# GOAL OF THE EXERCISE:
Return the following from the records below: each line, word for word, starting with the line that contains "Each question gives" and going on through the line that contains "A unit's drop", with nothing outside that range.
─── MATERIAL FOR THIS TASK ───
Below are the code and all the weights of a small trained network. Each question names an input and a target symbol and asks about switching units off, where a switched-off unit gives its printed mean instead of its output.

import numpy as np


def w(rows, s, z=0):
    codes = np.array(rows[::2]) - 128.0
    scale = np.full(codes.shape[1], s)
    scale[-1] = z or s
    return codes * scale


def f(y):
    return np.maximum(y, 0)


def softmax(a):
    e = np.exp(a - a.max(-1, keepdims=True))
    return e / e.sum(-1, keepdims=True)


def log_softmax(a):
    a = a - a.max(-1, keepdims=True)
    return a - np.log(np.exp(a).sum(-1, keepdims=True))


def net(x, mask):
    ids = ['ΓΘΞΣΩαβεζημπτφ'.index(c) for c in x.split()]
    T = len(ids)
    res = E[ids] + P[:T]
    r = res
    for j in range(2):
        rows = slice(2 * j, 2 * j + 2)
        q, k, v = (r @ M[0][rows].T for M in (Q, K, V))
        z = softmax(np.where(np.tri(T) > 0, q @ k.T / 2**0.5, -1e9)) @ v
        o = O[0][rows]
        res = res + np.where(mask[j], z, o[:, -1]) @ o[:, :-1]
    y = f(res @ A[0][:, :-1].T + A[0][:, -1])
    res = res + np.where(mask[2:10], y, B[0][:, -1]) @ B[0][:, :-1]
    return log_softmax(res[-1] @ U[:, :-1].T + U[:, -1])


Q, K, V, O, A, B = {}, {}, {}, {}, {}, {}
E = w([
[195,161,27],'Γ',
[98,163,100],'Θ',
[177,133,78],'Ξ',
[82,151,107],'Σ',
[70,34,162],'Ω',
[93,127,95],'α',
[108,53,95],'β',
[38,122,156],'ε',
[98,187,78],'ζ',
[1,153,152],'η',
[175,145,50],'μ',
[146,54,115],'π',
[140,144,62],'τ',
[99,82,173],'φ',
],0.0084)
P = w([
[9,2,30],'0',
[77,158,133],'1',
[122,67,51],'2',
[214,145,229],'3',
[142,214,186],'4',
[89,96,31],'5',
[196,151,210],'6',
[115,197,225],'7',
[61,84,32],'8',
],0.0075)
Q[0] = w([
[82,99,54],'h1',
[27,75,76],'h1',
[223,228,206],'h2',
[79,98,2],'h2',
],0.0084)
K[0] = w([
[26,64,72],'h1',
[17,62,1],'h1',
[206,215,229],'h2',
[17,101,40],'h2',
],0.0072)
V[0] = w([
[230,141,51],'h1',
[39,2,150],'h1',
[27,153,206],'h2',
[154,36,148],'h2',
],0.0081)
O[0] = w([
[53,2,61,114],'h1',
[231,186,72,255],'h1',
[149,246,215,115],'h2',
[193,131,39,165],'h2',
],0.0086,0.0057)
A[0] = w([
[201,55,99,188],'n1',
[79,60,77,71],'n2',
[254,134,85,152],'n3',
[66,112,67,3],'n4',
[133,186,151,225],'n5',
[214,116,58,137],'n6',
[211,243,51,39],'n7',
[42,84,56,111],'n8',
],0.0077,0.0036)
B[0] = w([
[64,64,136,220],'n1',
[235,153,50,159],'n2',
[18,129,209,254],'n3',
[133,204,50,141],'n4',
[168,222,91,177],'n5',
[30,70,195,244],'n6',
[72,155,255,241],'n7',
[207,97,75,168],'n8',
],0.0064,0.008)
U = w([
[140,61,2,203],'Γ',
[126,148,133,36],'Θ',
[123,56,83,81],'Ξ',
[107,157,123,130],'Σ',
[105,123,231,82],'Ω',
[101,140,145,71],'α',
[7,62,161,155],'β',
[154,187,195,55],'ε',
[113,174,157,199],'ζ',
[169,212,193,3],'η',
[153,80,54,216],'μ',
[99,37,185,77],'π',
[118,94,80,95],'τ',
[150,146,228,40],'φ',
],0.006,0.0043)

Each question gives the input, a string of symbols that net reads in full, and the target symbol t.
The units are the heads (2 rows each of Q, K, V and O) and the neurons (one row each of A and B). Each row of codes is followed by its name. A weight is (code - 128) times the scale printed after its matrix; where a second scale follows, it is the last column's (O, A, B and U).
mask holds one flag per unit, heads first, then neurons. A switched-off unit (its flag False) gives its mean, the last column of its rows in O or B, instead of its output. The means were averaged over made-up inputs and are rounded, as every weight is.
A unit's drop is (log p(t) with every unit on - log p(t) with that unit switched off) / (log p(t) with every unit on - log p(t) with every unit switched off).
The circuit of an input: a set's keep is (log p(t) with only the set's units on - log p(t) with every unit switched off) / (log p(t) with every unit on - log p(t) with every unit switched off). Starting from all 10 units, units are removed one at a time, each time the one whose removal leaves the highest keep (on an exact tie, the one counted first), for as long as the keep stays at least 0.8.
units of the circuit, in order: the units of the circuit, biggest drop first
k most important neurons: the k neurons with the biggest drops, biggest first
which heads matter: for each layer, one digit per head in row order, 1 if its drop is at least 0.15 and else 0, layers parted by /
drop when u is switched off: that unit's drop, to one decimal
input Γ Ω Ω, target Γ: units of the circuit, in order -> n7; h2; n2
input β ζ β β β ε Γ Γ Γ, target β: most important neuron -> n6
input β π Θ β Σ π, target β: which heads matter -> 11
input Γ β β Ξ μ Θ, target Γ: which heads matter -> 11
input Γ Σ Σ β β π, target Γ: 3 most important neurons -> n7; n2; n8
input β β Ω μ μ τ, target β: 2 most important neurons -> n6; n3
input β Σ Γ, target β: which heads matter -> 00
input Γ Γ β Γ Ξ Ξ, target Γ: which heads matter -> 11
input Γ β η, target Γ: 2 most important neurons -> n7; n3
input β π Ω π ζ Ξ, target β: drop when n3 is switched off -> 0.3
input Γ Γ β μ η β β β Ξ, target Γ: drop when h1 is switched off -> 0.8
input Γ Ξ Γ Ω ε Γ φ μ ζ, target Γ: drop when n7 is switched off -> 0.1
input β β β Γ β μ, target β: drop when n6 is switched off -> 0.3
───
# SOLUTION FOR THIS PROBLEM:
Each question gives the input, a string of symbols that net reads in full, and the target symbol t.
The units are the heads (2 rows each of Q, K, V and O) and the neurons (one row each of A and B). Each row of codes is followed by its name. A weight is (code - 128) times the scale printed after its matrix; where a second scale follows, it is the last column's (O, A, B and U).
mask holds one flag per unit, heads first, then neurons. A switched-off unit (its flag False) gives its mean, the last column of its rows in O or B, instead of its output. The means were averaged over made-up inputs and are rounded, as every weight is.
A unit's drop is (log p(t) with every unit on - log p(t) with that unit switched off) / (log p(t) with every unit on - log p(t) with every unit switched off).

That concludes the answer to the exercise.